What is needed:
In the records below, begin at the line that has "[[127 113 141]" and stop after the line that has "[[154 154 104"; quote those lines verbatim and nothing more.

Data for processing:
[[123 148 127 126 108 128 128 122 132 124 121 131]
 [126 140 128 130 141 150 122  99 134 125 122 136]
 [129 112 129 135 146 131 128 127 120 121 138 126]
 [127 128 131 132 122 125 122 125 126 130 128 125]]
->
[[123 148 127 126 108 128 128 122 132 124 121 131]
 [126 140 128 130 141 150 122  99 134 125 122 136]
 [127 128 131 132 122 125 122 125 126 130 128 125]
 [129 112 129 135 146 131 128 127 120 121 138 126]]

[[157 126 152]
 [126 128 140]
 [132 104 139]
 [133 150 110]
 [133 137 116]]
->
[[133 150 110]
 [133 137 116]
 [126 128 140]
 [157 126 152]
 [132 104 139]]

[[101 123 143 129 154 112]
 [120 129 122 131 120 129]
 [146 126 122 132 111 147]]
->
[[120 129 122 131 120 129]
 [146 126 122 132 111 147]
 [101 123 143 129 154 112]]

[[109 134 137 133 114 133 134 136 136 123 119 105]
 [131 129 129 126 122 130 132 122 128 130 127 126]
 [126 124 129 135 116 134 126 127 121 131 134 133]
 [104 131 137 138 112 134 130 141 133 121 123 108]]
->
[[109 134 137 133 114 133 134 136 136 123 119 105]
 [104 131 137 138 112 134 130 141 133 121 123 108]
 [131 129 129 126 122 130 132 122 128 130 127 126]
 [126 124 129 135 116 134 126 127 121 131 134 133]]

[[129 141 125]
 [127 110 100]
 [122 116 129]
 [121 107 111]
 [117 121 125]
 [116 119 124]]
->
[[129 141 125]
 [117 121 125]
 [116 119 124]
 [122 116 129]
 [127 110 100]
 [121 107 111]]

[[129 133 123 128]
 [101 124 136 115]
 [128 139 118 127]]
->
[[128 139 118 127]
 [129 133 123 128]
 [101 124 136 115]]
---
[[127 127 128 136 135 150 126 126 154 125 127]
 [127 129 128 132 133 145 127 127 148 126 128]
 [129 130 129 131 131 135 130 130 138 127 129]]
->
[[127 127 128 136 135 150 126 126 154 125 127]
 [129 130 129 131 131 135 130 130 138 127 129]]

[[126 154 137 130]
 [126 151 143 126]
 [126 155 130 134]
 [127 152 117 140]
 [126 154 124 136]
 [127 148 111 142]]
->
[[126 154 137 130]
 [126 155 130 134]
 [126 154 124 136]]

[[129 131 130 131]
 [131 134 135 129]
 [130 128 126 132]
 [127 127 131 127]
 [129 118 123 126]
 [151 135 130 134]]
->
[[129 131 130 131]
 [130 128 126 132]
 [129 118 123 126]]

[[121 122 124 102 128 128]
 [132 120 149 126 129 128]
 [130 140 141 113 134 120]
 [143 131 110 117 136 143]
 [133 124 117 128 112 128]]
->
[[121 122 124 102 128 128]
 [130 140 141 113 134 120]
 [133 124 117 128 112 128]]

[[128 133 144 155 125 135 130 154 127 133 130 124 140]
 [127 126 130 149 118 123 132 132 128 127 121 133 124]
 [125 128 134 100 153 132 132 134 127 133 128 130 131]]
->
[[128 133 144 155 125 135 130 154 127 133 130 124 140]
 [125 128 134 100 153 132 132 134 127 133 128 130 131]]

[[124 128 128 128 128]
 [122 129 129 127 129]
 [122 129 129 127 129]
 [131 127 127 128 127]
 [119 131 129 125 129]
 [156 126 123 127 122]
 [120 131 129 125 129]
 [118 130 129 126 129]
 [121 129 129 127 129]
 [143 127 125 128 125]
 [123 129 129 127 128]]
->
[[124 128 128 128 128]
 [122 129 129 127 129]
 [119 131 129 125 129]
 [120 131 129 125 129]
 [121 129 129 127 129]
 [123 129 129 127 128]]
---
[[115 121 117 131 144 117 113 131 139 116 112 149 121 118 117 134]
 [114 122 117 131 145 118 112 131 137 116 112 148 121 119 116 134]]
->
[[114 122 117 131 145 118 112 131 137 116 112 148 121 119 116 134]
 [115 121 117 131 144 117 113 131 139 116 112 149 121 118 117 134]]

[[122 125 141 131 117 135 139 129 133 120 123 128 127 133 127]
 [126 116 127 130 145 136 100 116 115 139 145 140 156 142 130]
 [115 120 157 133 117 135 143 129 135 121 122 126 127 133 140]]
->
[[115 120 157 133 117 135 143 129 135 121 122 126 127 133 140]
 [126 116 127 130 145 136 100 116 115 139 145 140 156 142 130]
 [122 125 141 131 117 135 139 129 133 120 123 128 127 133 127]]

[[126 126 136]
 [124 130 139]
 [135 135 138]
 [121 136 148]
 [124 118 123]
 [108 130 132]
 [115 130 126]
 [128 131 124]
 [131 124 124]
 [101 124 105]
 [141 131 110]
 [132 116 133]]
->
[[132 116 133]
 [141 131 110]
 [101 124 105]
 [131 124 124]
 [128 131 124]
 [115 130 126]
 [108 130 132]
 [124 118 123]
 [121 136 148]
 [135 135 138]
 [124 130 139]
 [126 126 136]]

[[124 138]
 [141 139]
 [102 116]
 [127 137]
 [144 125]]
->
[[144 125]
 [127 137]
 [102 116]
 [141 139]
 [124 138]]

[[127 113 141]
 [123 114 149]
 [134 118 121]
 [133 127 116]
 [131 145 109]
 [138 122 109]
 [122 143 132]]
->
[[122 143 132]
 [138 122 109]
 [131 145 109]
 [133 127 116]
 [134 118 121]
 [123 114 149]
 [127 113 141]]

[[113 137 140 136 144 118 118 137 141 121 121 115 120 136 127 143]
 [112 140 130 113 115 136 145 128 115 115 129 114 118 137 106 114]
 [142 127 157 138 110 144 118 131 139 113 145 142 123 116 110 136]
 [157 135 131 136 147 111 122 151 118 115 150 136 145 116 127 100]
 [145 119 152  99 148 143 101 146 143 101 136 101 156 127 158 143]
 [117 131 114 114 144 121 119 140 124 131 143 145 121 119 113 140]]
->
[[117 131 114 114 144 121 119 140 124 131 143 145 121 119 113 140]
 [145 119 152  99 148 143 101 146 143 101 136 101 156 127 158 143]
 [157 135 131 136 147 111 122 151 118 115 150 136 145 116 127 100]
 [142 127 157 138 110 144 118 131 139 113 145 142 123 116 110 136]
 [112 140 130 113 115 136 145 128 115 115 129 114 118 137 106 114]
 [113 137 140 136 144 118 118 137 141 121 121 115 120 136 127 143]]
---
[[106 145 147 145 106 144 144 108 106 144 107 145 145]
 [104 153 154 154 105 155 154 105 106 153 106 155 154]
 [106 152 149 153 105 152 151 106 108 151 105 153 152]
 [147 114 114 116 149 112 115 146 146 112 149 113 114]
 [154 104 104 103 153 101 102 151 153 102 152 103 102]
 [106 153 153 153 106 154 152 106 107 153 104 154 154]]
->
[[154 154 104 153 107 106 152 154 106 153 153 153 106]
 [102 103 152 102 153 151 102 101 153 103 104 104 154]
 [114 113 149 112 146 146 115 112 149 116 114 114 147]
 [152 153 105 151 108 106 151 152 105 153 149 152 106]
 [154 155 106 153 106 105 154 155 105 154 154 153 104]
 [145 145 107 144 106 108 144 144 106 145 147 145 106]]

[[135 130 124 137 134]
 [138 130 121 147 136]
 [139 145 126 121 150]
 [136 133 125 132 141]
 [124 126 131 136 129]
 [138 133 128 129 134]
 [142 141 128 110 152]
 [126 125 126 134 131]]
->
[[131 134 126 125 126]
 [152 110 128 141 142]
 [134 129 128 133 138]
 [129 136 131 126 124]
 [141 132 125 133 136]
 [150 121 126 145 139]
 [136 147 121 130 138]
 [134 137 124 130 135]]

[[128 103 141 128 123 130 134 140 110 139 121 115 128]
 [131 122 123 130 131 131 128 116 129 116 127 139 135]]
->
[[135 139 127 116 129 116 128 131 131 130 123 122 131]
 [128 115 121 139 110 140 134 130 123 128 141 103 128]]

[[105 106 105 106 106 107 107 108 150 106 151 151]
 [151 150 149 149 147 148 148 148 107 149 108 107]
 [151 150 150 150 148 149 148 148 107 149 106 107]
 [106 105 106 105 108 108 107 107 149 107 149 149]
 [149 149 149 149 148 148 149 148 107 149 107 107]]
->
[[107 107 149 107 148 149 148 148 149 149 149 149]
 [149 149 107 149 107 107 108 108 105 106 105 106]
 [107 106 149 107 148 148 149 148 150 150 150 151]
 [107 108 149 107 148 148 148 147 149 149 150 151]
 [151 151 106 150 108 107 107 106 106 105 106 105]]

[[151 119 133 115 132 138 109 145 118]
 [150 117 131 123 135 132 101 142 122]
 [115 126 121 129 141 137 131 138 117]
 [155 118 135 118 135 138 109 143 120]
 [152 119 136 117 135 143 107 144 118]]
->
[[118 144 107 143 135 117 136 119 152]
 [120 143 109 138 135 118 135 118 155]
 [117 138 131 137 141 129 121 126 115]
 [122 142 101 132 135 123 131 117 150]
 [118 145 109 138 132 115 133 119 151]]

[[153 128 157 148 139]
 [151 123 154 126 135]
 [151 104  99 118 125]
 [103  99 109 117 153]
 [111 143 133 121 127]
 [136 125 157 144 103]]
->
[[103 144 157 125 136]
 [127 121 133 143 111]
 [153 117 109  99 103]
 [125 118  99 104 151]
 [135 126 154 123 151]
 [139 148 157 128 153]]

[[150 151 104 149 101 152 102 104 150  99 150 147 149 102 108 105]
 [108 107 151 105 149 105 150 150 105 149 104 104 107 150 149 147]]
->
[[147 149 150 107 104 104 149 105 150 150 105 149 105 151 107 108]
 [105 108 102 149 147 150  99 150 104 102 152 101 149 104 151 150]]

Result:
[[127 113 141]
 [123 114 149]
 [134 118 121]
 [133 127 116]
 [131 145 109]
 [138 122 109]
 [122 143 132]]
->
[[122 143 132]
 [138 122 109]
 [131 145 109]
 [133 127 116]
 [134 118 121]
 [123 114 149]
 [127 113 141]]

[[113 137 140 136 144 118 118 137 141 121 121 115 120 136 127 143]
 [112 140 130 113 115 136 145 128 115 115 129 114 118 137 106 114]
 [142 127 157 138 110 144 118 131 139 113 145 142 123 116 110 136]
 [157 135 131 136 147 111 122 151 118 115 150 136 145 116 127 100]
 [145 119 152  99 148 143 101 146 143 101 136 101 156 127 158 143]
 [117 131 114 114 144 121 119 140 124 131 143 145 121 119 113 140]]
->
[[117 131 114 114 144 121 119 140 124 131 143 145 121 119 113 140]
 [145 119 152  99 148 143 101 146 143 101 136 101 156 127 158 143]
 [157 135 131 136 147 111 122 151 118 115 150 136 145 116 127 100]
 [142 127 157 138 110 144 118 131 139 113 145 142 123 116 110 136]
 [112 140 130 113 115 136 145 128 115 115 129 114 118 137 106 114]
 [113 137 140 136 144 118 118 137 141 121 121 115 120 136 127 143]]
---
[[106 145 147 145 106 144 144 108 106 144 107 145 145]
 [104 153 154 154 105 155 154 105 106 153 106 155 154]
 [106 152 149 153 105 152 151 106 108 151 105 153 152]
 [147 114 114 116 149 112 115 146 146 112 149 113 114]
 [154 104 104 103 153 101 102 151 153 102 152 103 102]
 [106 153 153 153 106 154 152 106 107 153 104 154 154]]
->
[[154 154 104 153 107 106 152 154 106 153 153 153 106]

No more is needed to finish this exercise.